Pull each line containing "which" from the data.

• _Records shown_
*** Block opens ***

Below are the code and all the weights of a small trained network. Each question names an input and a target symbol and asks about switching units off, where a switched-off unit gives its printed mean instead of its output.

import numpy as np


def w(rows, s, z=0):
    codes = np.array(rows[::2]) - 128.0
    scale = np.full(codes.shape[1], s)
    scale[-1] = z or s
    return codes * scale


def norm(h):
    return h / np.sqrt((h * h).mean(-1, keepdims=True) + 1e-5)


def f(y):
    return y / 2 * (1 + np.tanh(0.7978845608 * (y + 0.044715 * y**3)))


def softmax(a):
    e = np.exp(a - a.max(-1, keepdims=True))
    return e / e.sum(-1, keepdims=True)


def log_softmax(a):
    a = a - a.max(-1, keepdims=True)
    return a - np.log(np.exp(a).sum(-1, keepdims=True))


def net(x, mask):
    ids = ['ΓΔΘΣαηλμπτφ'.index(c) for c in x.split()]
    T = len(ids)
    res = E[ids] + P[:T]
    u = 0
    for l in range(2):
        r = norm(res)
        for j in range(2):
            rows = slice(3 * j, 3 * j + 3)
            q, k, v = (r @ M[l][rows].T for M in (Q, K, V))
            z = softmax(np.where(np.tri(T) > 0, q @ k.T / 3**0.5, -1e9)) @ v
            o = O[l][rows]
            res = res + np.where(mask[u + j], z, o[:, -1]) @ o[:, :-1]
        u += 2
        y = f(norm(res) @ A[l][:, :-1].T + A[l][:, -1])
        res = res + np.where(mask[u : u + 12], y, B[l][:, -1]) @ B[l][:, :-1]
        u += 12
    return log_softmax(norm(res)[-1] @ U[:, :-1].T + U[:, -1])


Q, K, V, O, A, B = {}, {}, {}, {}, {}, {}
E = w([
[112,53,165,129,102],'Γ',
[130,195,158,100,132],'Δ',
[90,73,86,82,145],'Θ',
[48,165,86,153,190],'Σ',
[110,137,81,215,82],'α',
[160,154,92,219,170],'η',
[122,95,166,145,191],'λ',
[132,194,125,197,208],'μ',
[2,165,155,151,110],'π',
[111,119,55,98,163],'τ',
[56,86,201,152,70],'φ',
],0.009)
P = w([
[188,241,206,172,93],'0',
[77,156,75,76,114],'1',
[67,187,74,104,87],'2',
[79,189,64,111,93],'3',
[75,173,139,89,109],'4',
[55,212,14,93,129],'5',
[63,170,157,73,135],'6',
[106,174,24,103,121],'7',
[60,165,163,45,145],'8',
[115,165,5,99,121],'9',
],0.003)
Q[0] = w([
[18,137,125,106,172],'0.h0',
[54,200,147,144,210],'0.h0',
[189,114,254,95,89],'0.h0',
[78,150,219,81,145],'0.h1',
[196,139,162,112,107],'0.h1',
[85,158,168,123,188],'0.h1',
],0.0077)
K[0] = w([
[159,176,174,106,139],'0.h0',
[119,151,184,100,169],'0.h0',
[164,106,87,254,142],'0.h0',
[136,165,159,102,134],'0.h1',
[150,142,121,118,22],'0.h1',
[166,154,214,24,163],'0.h1',
],0.0072)
V[0] = w([
[89,253,168,179,94],'0.h0',
[239,21,83,143,145],'0.h0',
[168,221,131,150,91],'0.h0',
[171,181,10,119,121],'0.h1',
[30,131,147,109,57],'0.h1',
[129,183,137,196,47],'0.h1',
],0.0053)
O[0] = w([
[64,171,4,130,79,228],'0.h0',
[50,189,66,136,139,2],'0.h0',
[111,133,93,131,31,138],'0.h0',
[99,85,159,86,169,78],'0.h1',
[126,185,63,30,232,102],'0.h1',
[86,122,188,142,225,101],'0.h1',
],0.0036,0.0043)
A[0] = w([
[218,179,16,166,180,97],'0.n0',
[43,219,51,103,114,125],'0.n1',
[147,155,141,106,117,9],'0.n2',
[201,234,91,138,157,207],'0.n3',
[162,110,27,254,62,241],'0.n4',
[136,174,197,106,177,203],'0.n5',
[203,220,99,128,141,105],'0.n6',
[106,182,178,148,65,207],'0.n7',
[117,112,50,77,137,170],'0.n8',
[76,163,175,58,91,234],'0.n9',
[121,118,126,157,213,211],'0.n10',
[55,124,92,138,174,92],'0.n11',
],0.0056,0.0013)
B[0] = w([
[59,62,175,67,180,212],'0.n0',
[190,49,195,119,156,215],'0.n1',
[200,123,142,177,179,109],'0.n2',
[150,105,84,124,68,197],'0.n3',
[107,110,171,55,130,255],'0.n4',
[85,64,118,68,96,153],'0.n5',
[131,103,132,170,4,161],'0.n6',
[184,144,38,46,240,160],'0.n7',
[76,178,205,201,65,152],'0.n8',
[162,46,55,161,101,154],'0.n9',
[78,59,113,73,50,197],'0.n10',
[234,66,130,160,16,169],'0.n11',
],0.0041,0.0045)
Q[1] = w([
[64,2,152,99,16],'1.h0',
[88,75,134,191,153],'1.h0',
[58,32,126,81,118],'1.h0',
[166,206,113,149,173],'1.h1',
[76,55,68,78,68],'1.h1',
[119,111,81,39,111],'1.h1',
],0.0095)
K[1] = w([
[248,163,110,123,97],'1.h0',
[146,153,143,169,144],'1.h0',
[207,174,120,124,91],'1.h0',
[121,52,106,115,112],'1.h1',
[145,165,158,186,164],'1.h1',
[100,132,147,198,171],'1.h1',
],0.013)
V[1] = w([
[126,81,192,241,147],'1.h0',
[56,3,30,147,153],'1.h0',
[123,138,140,124,176],'1.h0',
[80,168,139,185,108],'1.h1',
[86,79,144,85,57],'1.h1',
[111,138,254,157,174],'1.h1',
],0.0068)
O[1] = w([
[55,148,140,98,92,108],'1.h0',
[40,124,114,217,189,33],'1.h0',
[68,106,91,30,168,100],'1.h0',
[150,164,227,188,111,199],'1.h1',
[77,2,102,111,100,94],'1.h1',
[162,90,136,34,86,254],'1.h1',
],0.0057,0.0045)
A[1] = w([
[49,123,3,89,194,10],'1.n0',
[108,109,122,217,250,228],'1.n1',
[168,155,131,103,88,240],'1.n2',
[134,198,67,110,94,55],'1.n3',
[117,35,111,135,91,192],'1.n4',
[216,94,68,81,87,202],'1.n5',
[141,182,188,67,56,173],'1.n6',
[16,148,187,74,128,160],'1.n7',
[136,132,107,83,54,157],'1.n8',
[111,62,120,163,101,142],'1.n9',
[121,96,188,211,66,191],'1.n10',
[238,87,176,65,240,113],'1.n11',
],0.0069,0.0012)
B[1] = w([
[49,232,59,57,101,135],'1.n0',
[254,83,170,77,187,158],'1.n1',
[134,125,141,163,205,197],'1.n2',
[80,84,161,69,27,122],'1.n3',
[175,142,126,157,140,193],'1.n4',
[138,195,90,198,71,255],'1.n5',
[99,118,118,134,253,252],'1.n6',
[129,151,159,127,71,174],'1.n7',
[233,131,125,174,186,198],'1.n8',
[157,155,176,156,112,161],'1.n9',
[94,178,32,122,97,204],'1.n10',
[33,80,137,121,30,206],'1.n11',
],0.0053,0.0052)
U = w([
[70,181,45,68,79,40],'Γ',
[192,176,63,179,108,157],'Δ',
[94,90,60,83,148,64],'Θ',
[48,81,73,147,156,166],'Σ',
[138,82,173,189,129,175],'α',
[51,217,190,146,71,168],'η',
[188,153,166,11,94,173],'λ',
[158,208,221,139,210,5],'μ',
[139,89,108,144,211,30],'π',
[120,41,195,130,49,73],'τ',
[139,134,72,86,222,120],'φ',
],0.011,0.0022)

Each question gives the input, a string of symbols that net reads in full, and the target symbol t.
The units are the heads (3 rows each of Q, K, V and O) and the neurons (one row each of A and B). Each row of codes is followed by its name. A weight is (code - 128) times the scale printed after its matrix; where a second scale follows, it is the last column's (O, A, B and U).
mask holds one flag per unit, layer by layer, with each layer's heads first. A switched-off unit (its flag False) gives its mean, the last column of its rows in O or B, instead of its output. The means were averaged over made-up inputs and are rounded, as every weight is.
A unit's drop is (log p(t) with every unit on - log p(t) with that unit switched off) / (log p(t) with every unit on - log p(t) with every unit switched off).
top k neurons: the k neurons with the biggest drops, biggest first
top k neurons in layer l: the k neurons of layer l with the biggest drops, biggest first
which heads matter: for each layer, one digit per head in row order, 1 if its drop is at least 0.15 and else 0, layers parted by /
input Γ μ Δ μ μ λ Δ λ Δ Θ, target Δ: top neuron -> (0.n7)
input Σ η π, target Σ: which heads matter -> 00 / 11
input Γ λ λ λ Δ λ, target τ: which heads matter -> 11 / 10
input τ η λ λ Σ, target τ: which heads matter -> 01 / 01
input λ λ φ, target λ: which heads matter -> 01 / 10
input τ φ τ, target τ: top 2 neurons -> (0.n8 0.n7)
input φ μ μ, target φ: top 3 neurons -> (0.n7 0.n9 0.n0)
input μ Δ λ Θ η Σ, target Δ: which heads matter -> 10 / 10
input φ η λ, target φ: top 2 neurons in layer 0 -> (0.n7 0.n9)
input α η λ λ π α λ λ λ, target α: top 2 neurons in layer 0 -> (0.n10 0.n5)
input φ Γ η π, target φ: top 2 neurons in layer 0 -> (0.n7 0.n9)
input μ λ φ τ, target μ: which heads matter -> 11 / 01
input λ η Δ α μ λ λ λ, target τ: top 2 neurons in layer 0 -> (0.n9 0.n3)
input η μ τ α, target η: which heads matter -> 11 / 10
input μ η λ λ, target μ: top neuron in layer 1 -> (1.n6)
input λ η Σ, target λ: top 2 neurons -> (0.n1 0.n0)
input Σ Γ μ Γ π τ Σ Σ, target Σ: top 4 neurons -> (0.n0 0.n8 1.n0 0.n7)
input η Γ λ Σ α λ Σ φ, target η: which heads matter -> 11 / 10
input λ λ λ λ Δ λ η α τ, target Δ: which heads matter -> 00 / 10
input π Γ λ τ Γ η Γ λ λ α, target π: top 3 neurons -> (0.n9 0.n7 1.n1)
input η τ Γ μ λ α Θ Δ, target Δ: which heads matter -> 00 / 00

*** Block closes ***

• _Response area_
which heads matter: for each layer, one digit per head in row order, 1 if its drop is at least 0.15 and else 0, layers parted by /
input Σ η π, target Σ: which heads matter -> 00 / 11
input Γ λ λ λ Δ λ, target τ: which heads matter -> 11 / 10
input τ η λ λ Σ, target τ: which heads matter -> 01 / 01
input λ λ φ, target λ: which heads matter -> 01 / 10
input μ Δ λ Θ η Σ, target Δ: which heads matter -> 10 / 10
input μ λ φ τ, target μ: which heads matter -> 11 / 01
input η μ τ α, target η: which heads matter -> 11 / 10
input η Γ λ Σ α λ Σ φ, target η: which heads matter -> 11 / 10
input λ λ λ λ Δ λ η α τ, target Δ: which heads matter -> 00 / 10
input η τ Γ μ λ α Θ Δ, target Δ: which heads matter -> 00 / 00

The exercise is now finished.